Down to the final line, return the records unchanged.

• **Records drawn from a dataset**:
————————

A small network was trained on made-up records. Each row is its average activation on records with the value named, seen along a few directions.
Related values have similar rows: they may be neighbours, one step apart, or belong to one group.

Other fields vary at random and push rows far along one fixed direction, the same in every table; ignore that.

B, 19 values:
b19: [-19   9 -24  -2  -5   6 -12  15   5  -9  -6   4 -38 -37  18]
b1: [ -7   6   9   6   9  -2  -6   6 -11  -7   0  -6  -1   2  22]
b2: [ -2   3  -2   9  12  10 -23  13  -3  -3  -6   1 -18  -2  24]
b14: [  1   0  -3  20   6   4  -2   3  -1 -10   0  11   8   5  10]
b12: [ 23  -1  20  -1 -28   6  36 -20   6  -9   8  -5  41  14 -28]
b17: [ 24 -20  10   4 -17  16  30 -20  11 -19  14 -20  48  27 -41]
b16: [-11   4  -3   5   0 -12 -26   1  13  15  -4   0 -12  -6  -8]
b3: [ 13   6  18  -9   6   0  25 -22 -14  -2  -3 -12  35  38 -26]
b11: [  0  -4   8   1   4   2   0 -16 -25  -7  -5  -7  11  25  -4]
b7: [ -8  10   0 -13  17  -5  -1   0  -8  14 -22  -2 -24  -6   9]
b10: [ -8  -2 -21  21   4   1 -13  19   1  -7  -6   4 -16 -28  18]
b5: [ 27 -10   3  -8 -11   5  20   4  -2   8  19   7  29  24 -12]
b13: [-25   7  -2 -11   7  -1 -19   1  10  18  -8  -1 -27  -6   0]
b18: [  5  -6   1  14   9   3   1   8   3 -14   6   6  10  -2   3]
b15: [  3 -12   6  -4 -18  -5  19  -4   3  -5   4   2  -3  -6  -3]
b4: [ 17 -13  -3 -17  -8  -7  11  -6   4  -2  14  -1  26   8  -3]
b9: [ -6  -3 -12 -10  -3  -4  -6  11  -8   6  14   8 -26 -27  19]
b8: [-26  16 -13  -1   5 -15 -41  22  14  13 -10  14 -41 -31  16]
b6: [ -1   9   8  -6  10  -3   6 -13   1  19  -9  -5  -1   6 -15]
B is arranged as a line.
A walk along B starts at b5 and steps to its neighbour b4. Put b14, b3, b11, b18 in the order it reaches them. -> b18, b14, b11, b3
Name the neighbours of b8, in listed order. -> b16
Name the neighbours of b17, in listed order. -> b19, b10
How many steps from neighbour to neighbour lead from b13 to b9, at the fewest? -> 14

K, 8 values:
k4: [  0   1   6   1   7  -2 -10 -10   5   5  -2  -6  11  17 -14]
k2: [-25  12  -9  15  15   3 -26  21  -7  -5 -14   5 -43 -27  38]
k3: [-25  15 -20 -11  20 -14 -17  23  -9  23 -15  10 -49 -27  26]
k1: [ 10  -6   6  -5 -21   0  15 -11   9  -2   6   0  12  -1 -18]
k7: [ 22 -19  10   4 -18  13  24 -16  20 -14  13  -8  39  12 -32]
k6: [ 23 -17   1   4  -5   4  10  -1  -1 -11  16   1  29  14   0]
k8: [-10   7  -7 -19  -4 -10  -1   5  -7  13   0   3 -18 -10   5]
k5: [  5   6  11  10   6   5   5 -11 -10  -9  -4  -6  19  22  -5]
K is arranged as a ring.
Name the neighbours of k3, in listed order. -> k4, k8
Name the neighbours of k7, in listed order. -> k1, k6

————————

• **Result of this task**:
A small network was trained on made-up records. Each row is its average activation on records with the value named, seen along a few directions.
Related values have similar rows: they may be neighbours, one step apart, or belong to one group.

Other fields vary at random and push rows far along one fixed direction, the same in every table; ignore that.

B, 19 values:
b19: [-19   9 -24  -2  -5   6 -12  15   5  -9  -6   4 -38 -37  18]
b1: [ -7   6   9   6   9  -2  -6   6 -11  -7   0  -6  -1   2  22]
b2: [ -2   3  -2   9  12  10 -23  13  -3  -3  -6   1 -18  -2  24]
b14: [  1   0  -3  20   6   4  -2   3  -1 -10   0  11   8   5  10]
b12: [ 23  -1  20  -1 -28   6  36 -20   6  -9   8  -5  41  14 -28]
b17: [ 24 -20  10   4 -17  16  30 -20  11 -19  14 -20  48  27 -41]
b16: [-11   4  -3   5   0 -12 -26   1  13  15  -4   0 -12  -6  -8]
b3: [ 13   6  18  -9   6   0  25 -22 -14  -2  -3 -12  35  38 -26]
b11: [  0  -4   8   1   4   2   0 -16 -25  -7  -5  -7  11  25  -4]
b7: [ -8  10   0 -13  17  -5  -1   0  -8  14 -22  -2 -24  -6   9]
b10: [ -8  -2 -21  21   4   1 -13  19   1  -7  -6   4 -16 -28  18]
b5: [ 27 -10   3  -8 -11   5  20   4  -2   8  19   7  29  24 -12]
b13: [-25   7  -2 -11   7  -1 -19   1  10  18  -8  -1 -27  -6   0]
b18: [  5  -6   1  14   9   3   1   8   3 -14   6   6  10  -2   3]
b15: [  3 -12   6  -4 -18  -5  19  -4   3  -5   4   2  -3  -6  -3]
b4: [ 17 -13  -3 -17  -8  -7  11  -6   4  -2  14  -1  26   8  -3]
b9: [ -6  -3 -12 -10  -3  -4  -6  11  -8   6  14   8 -26 -27  19]
b8: [-26  16 -13  -1   5 -15 -41  22  14  13 -10  14 -41 -31  16]
b6: [ -1   9   8  -6  10  -3   6 -13   1  19  -9  -5  -1   6 -15]
B is arranged as a line.
A walk along B starts at b5 and steps to its neighbour b4. Put b14, b3, b11, b18 in the order it reaches them. -> b18, b14, b11, b3
Name the neighbours of b8, in listed order. -> b16
Name the neighbours of b17, in listed order. -> b19, b10
How many steps from neighbour to neighbour lead from b13 to b9, at the fewest? -> 14

K, 8 values:
k4: [  0   1   6   1   7  -2 -10 -10   5   5  -2  -6  11  17 -14]
k2: [-25  12  -9  15  15   3 -26  21  -7  -5 -14   5 -43 -27  38]
k3: [-25  15 -20 -11  20 -14 -17  23  -9  23 -15  10 -49 -27  26]
k1: [ 10  -6   6  -5 -21   0  15 -11   9  -2   6   0  12  -1 -18]
k7: [ 22 -19  10   4 -18  13  24 -16  20 -14  13  -8  39  12 -32]
k6: [ 23 -17   1   4  -5   4  10  -1  -1 -11  16   1  29  14   0]
k8: [-10   7  -7 -19  -4 -10  -1   5  -7  13   0   3 -18 -10   5]
k5: [  5   6  11  10   6   5   5 -11 -10  -9  -4  -6  19  22  -5]
K is arranged as a ring.
Name the neighbours of k3, in listed order. -> k4, k8
Name the neighbours of k7, in listed order. -> k1, k6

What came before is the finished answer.